Data excerpts:
= Beginning of Section =
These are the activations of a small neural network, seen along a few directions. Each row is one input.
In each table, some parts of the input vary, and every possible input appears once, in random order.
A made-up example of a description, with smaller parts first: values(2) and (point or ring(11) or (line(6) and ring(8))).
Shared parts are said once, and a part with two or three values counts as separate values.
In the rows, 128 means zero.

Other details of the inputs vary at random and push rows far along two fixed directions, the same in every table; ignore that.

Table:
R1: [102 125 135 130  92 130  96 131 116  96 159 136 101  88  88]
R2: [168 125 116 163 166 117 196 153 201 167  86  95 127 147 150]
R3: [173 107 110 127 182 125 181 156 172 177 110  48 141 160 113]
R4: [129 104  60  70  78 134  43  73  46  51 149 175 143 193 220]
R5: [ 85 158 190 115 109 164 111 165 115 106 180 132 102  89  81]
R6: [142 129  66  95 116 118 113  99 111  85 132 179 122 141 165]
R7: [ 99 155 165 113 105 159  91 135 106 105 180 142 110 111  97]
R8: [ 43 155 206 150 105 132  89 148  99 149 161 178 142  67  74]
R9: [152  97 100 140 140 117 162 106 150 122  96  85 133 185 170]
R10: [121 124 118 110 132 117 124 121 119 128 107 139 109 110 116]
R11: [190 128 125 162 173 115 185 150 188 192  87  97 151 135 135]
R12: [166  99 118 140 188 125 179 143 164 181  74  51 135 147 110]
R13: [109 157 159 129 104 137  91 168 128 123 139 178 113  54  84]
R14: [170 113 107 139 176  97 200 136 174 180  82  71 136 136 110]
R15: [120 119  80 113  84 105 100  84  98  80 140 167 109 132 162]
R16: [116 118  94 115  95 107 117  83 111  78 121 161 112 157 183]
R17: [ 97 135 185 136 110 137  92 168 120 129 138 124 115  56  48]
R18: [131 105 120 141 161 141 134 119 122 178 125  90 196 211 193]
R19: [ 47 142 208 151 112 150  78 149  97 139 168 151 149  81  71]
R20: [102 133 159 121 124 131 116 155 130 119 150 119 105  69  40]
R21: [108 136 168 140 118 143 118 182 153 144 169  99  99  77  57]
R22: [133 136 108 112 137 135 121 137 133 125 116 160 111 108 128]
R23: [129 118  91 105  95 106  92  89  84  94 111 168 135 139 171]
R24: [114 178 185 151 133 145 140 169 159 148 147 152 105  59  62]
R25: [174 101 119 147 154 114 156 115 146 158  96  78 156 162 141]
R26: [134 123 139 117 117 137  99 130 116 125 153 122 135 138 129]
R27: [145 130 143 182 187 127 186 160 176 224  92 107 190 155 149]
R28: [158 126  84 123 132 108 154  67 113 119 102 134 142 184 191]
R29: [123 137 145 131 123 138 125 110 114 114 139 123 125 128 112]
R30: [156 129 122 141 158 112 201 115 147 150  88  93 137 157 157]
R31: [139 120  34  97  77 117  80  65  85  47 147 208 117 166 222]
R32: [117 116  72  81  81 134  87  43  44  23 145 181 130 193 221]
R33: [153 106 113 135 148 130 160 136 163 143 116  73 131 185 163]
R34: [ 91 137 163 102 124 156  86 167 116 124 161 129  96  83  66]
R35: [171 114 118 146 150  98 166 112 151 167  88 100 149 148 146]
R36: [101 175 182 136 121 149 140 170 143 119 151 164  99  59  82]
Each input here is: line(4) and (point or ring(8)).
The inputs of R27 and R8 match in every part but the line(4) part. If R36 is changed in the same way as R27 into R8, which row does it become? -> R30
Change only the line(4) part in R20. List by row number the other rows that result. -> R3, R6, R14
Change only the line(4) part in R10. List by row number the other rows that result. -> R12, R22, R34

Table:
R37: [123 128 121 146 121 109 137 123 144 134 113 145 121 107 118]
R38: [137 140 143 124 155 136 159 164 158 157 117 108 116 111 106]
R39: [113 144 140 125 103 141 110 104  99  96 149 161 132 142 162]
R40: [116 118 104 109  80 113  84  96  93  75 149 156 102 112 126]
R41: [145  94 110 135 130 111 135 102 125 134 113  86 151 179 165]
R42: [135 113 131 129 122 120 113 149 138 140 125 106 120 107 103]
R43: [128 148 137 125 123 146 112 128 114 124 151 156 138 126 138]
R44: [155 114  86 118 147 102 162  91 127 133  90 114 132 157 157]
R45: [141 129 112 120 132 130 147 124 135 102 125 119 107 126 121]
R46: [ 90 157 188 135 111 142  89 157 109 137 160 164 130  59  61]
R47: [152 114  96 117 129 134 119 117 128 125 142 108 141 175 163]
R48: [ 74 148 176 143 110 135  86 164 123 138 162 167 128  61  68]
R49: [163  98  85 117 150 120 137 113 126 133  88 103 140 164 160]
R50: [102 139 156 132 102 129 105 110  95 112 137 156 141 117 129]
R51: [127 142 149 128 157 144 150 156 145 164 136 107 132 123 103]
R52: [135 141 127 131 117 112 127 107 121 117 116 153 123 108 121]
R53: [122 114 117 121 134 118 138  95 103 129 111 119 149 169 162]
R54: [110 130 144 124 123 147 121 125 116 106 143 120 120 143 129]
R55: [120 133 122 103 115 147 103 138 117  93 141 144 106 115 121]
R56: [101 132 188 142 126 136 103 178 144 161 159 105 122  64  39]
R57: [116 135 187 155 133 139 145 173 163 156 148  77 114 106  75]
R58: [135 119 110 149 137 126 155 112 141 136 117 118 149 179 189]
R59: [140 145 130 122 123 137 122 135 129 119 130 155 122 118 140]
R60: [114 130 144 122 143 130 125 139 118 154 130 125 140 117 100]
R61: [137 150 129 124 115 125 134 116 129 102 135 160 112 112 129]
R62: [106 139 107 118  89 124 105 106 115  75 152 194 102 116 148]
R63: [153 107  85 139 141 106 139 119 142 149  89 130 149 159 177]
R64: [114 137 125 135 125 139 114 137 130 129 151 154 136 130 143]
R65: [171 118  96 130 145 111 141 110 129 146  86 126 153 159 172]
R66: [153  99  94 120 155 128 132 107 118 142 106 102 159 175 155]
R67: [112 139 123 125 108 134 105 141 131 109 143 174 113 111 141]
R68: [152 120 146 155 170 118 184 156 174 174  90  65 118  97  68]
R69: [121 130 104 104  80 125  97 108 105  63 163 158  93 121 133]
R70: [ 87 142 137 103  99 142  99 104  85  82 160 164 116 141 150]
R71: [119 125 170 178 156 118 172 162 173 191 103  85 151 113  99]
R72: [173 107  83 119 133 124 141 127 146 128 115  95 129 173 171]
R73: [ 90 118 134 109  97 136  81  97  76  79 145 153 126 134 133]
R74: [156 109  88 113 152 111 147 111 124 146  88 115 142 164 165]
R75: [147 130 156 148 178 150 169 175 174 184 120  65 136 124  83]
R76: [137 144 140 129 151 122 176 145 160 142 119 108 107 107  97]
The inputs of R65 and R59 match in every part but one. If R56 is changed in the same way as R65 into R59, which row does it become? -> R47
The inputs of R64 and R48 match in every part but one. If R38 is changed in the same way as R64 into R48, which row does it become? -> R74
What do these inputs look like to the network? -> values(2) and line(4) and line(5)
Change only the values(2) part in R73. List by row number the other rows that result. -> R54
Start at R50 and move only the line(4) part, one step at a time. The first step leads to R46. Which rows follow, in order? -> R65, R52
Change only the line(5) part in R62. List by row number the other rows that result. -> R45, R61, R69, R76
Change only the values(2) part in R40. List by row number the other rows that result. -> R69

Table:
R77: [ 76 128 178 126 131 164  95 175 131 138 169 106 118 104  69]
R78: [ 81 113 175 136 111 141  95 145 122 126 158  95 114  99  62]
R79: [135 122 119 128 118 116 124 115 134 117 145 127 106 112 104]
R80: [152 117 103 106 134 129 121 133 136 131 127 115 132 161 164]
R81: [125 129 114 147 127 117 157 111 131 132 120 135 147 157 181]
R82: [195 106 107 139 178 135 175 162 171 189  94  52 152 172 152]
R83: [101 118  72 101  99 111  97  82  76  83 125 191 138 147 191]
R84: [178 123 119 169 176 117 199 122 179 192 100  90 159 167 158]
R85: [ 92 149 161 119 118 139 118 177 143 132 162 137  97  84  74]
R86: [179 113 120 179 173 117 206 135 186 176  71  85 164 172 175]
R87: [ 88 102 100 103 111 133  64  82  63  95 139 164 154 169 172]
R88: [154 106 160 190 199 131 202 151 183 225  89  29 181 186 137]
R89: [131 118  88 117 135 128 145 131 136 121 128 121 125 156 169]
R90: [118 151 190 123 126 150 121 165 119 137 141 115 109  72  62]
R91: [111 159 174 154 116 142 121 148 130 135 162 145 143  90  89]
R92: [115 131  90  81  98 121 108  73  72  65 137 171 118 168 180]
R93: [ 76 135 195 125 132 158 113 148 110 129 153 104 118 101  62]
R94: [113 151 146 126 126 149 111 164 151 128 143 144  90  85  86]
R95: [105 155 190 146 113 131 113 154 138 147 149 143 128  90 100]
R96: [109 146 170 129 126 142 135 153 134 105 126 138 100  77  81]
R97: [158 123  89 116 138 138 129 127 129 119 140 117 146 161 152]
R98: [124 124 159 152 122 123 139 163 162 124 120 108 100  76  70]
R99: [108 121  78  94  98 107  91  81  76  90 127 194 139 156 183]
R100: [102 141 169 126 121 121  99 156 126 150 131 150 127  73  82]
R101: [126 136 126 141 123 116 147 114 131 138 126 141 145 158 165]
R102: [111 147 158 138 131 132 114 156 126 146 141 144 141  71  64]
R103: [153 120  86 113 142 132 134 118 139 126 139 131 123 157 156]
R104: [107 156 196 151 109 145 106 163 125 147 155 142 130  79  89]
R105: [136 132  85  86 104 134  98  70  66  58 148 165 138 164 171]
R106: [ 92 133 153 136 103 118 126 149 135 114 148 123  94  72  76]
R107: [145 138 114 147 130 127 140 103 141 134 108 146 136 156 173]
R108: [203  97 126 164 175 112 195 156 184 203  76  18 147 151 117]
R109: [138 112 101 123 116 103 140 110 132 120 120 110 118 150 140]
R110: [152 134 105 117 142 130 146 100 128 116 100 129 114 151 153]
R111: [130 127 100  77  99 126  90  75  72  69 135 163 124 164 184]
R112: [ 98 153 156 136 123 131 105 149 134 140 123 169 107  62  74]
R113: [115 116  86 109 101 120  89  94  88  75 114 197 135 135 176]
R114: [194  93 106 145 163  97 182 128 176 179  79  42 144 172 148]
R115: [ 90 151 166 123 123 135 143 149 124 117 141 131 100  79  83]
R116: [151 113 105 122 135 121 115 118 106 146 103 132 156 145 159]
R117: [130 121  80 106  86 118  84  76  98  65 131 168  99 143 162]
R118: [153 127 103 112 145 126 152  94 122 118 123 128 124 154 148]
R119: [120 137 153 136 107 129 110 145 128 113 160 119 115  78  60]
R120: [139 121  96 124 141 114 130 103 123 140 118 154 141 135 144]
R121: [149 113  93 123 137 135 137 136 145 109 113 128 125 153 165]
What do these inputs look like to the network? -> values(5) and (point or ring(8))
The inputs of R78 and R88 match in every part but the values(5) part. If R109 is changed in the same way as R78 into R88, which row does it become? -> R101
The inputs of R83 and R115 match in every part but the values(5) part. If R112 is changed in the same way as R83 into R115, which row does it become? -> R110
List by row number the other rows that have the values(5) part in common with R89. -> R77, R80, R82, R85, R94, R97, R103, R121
= End of Section =
* About this task: Lines holding the string "number" must be copied out of the entries above.

* Answer space:
Change only the line(4) part in R20. List by row number the other rows that result. -> R3, R6, R14
Change only the line(4) part in R10. List by row number the other rows that result. -> R12, R22, R34
Change only the values(2) part in R73. List by row number the other rows that result. -> R54
Change only the line(5) part in R62. List by row number the other rows that result. -> R45, R61, R69, R76
Change only the values(2) part in R40. List by row number the other rows that result. -> R69
List by row number the other rows that have the values(5) part in common with R89. -> R77, R80, R82, R85, R94, R97, R103, R121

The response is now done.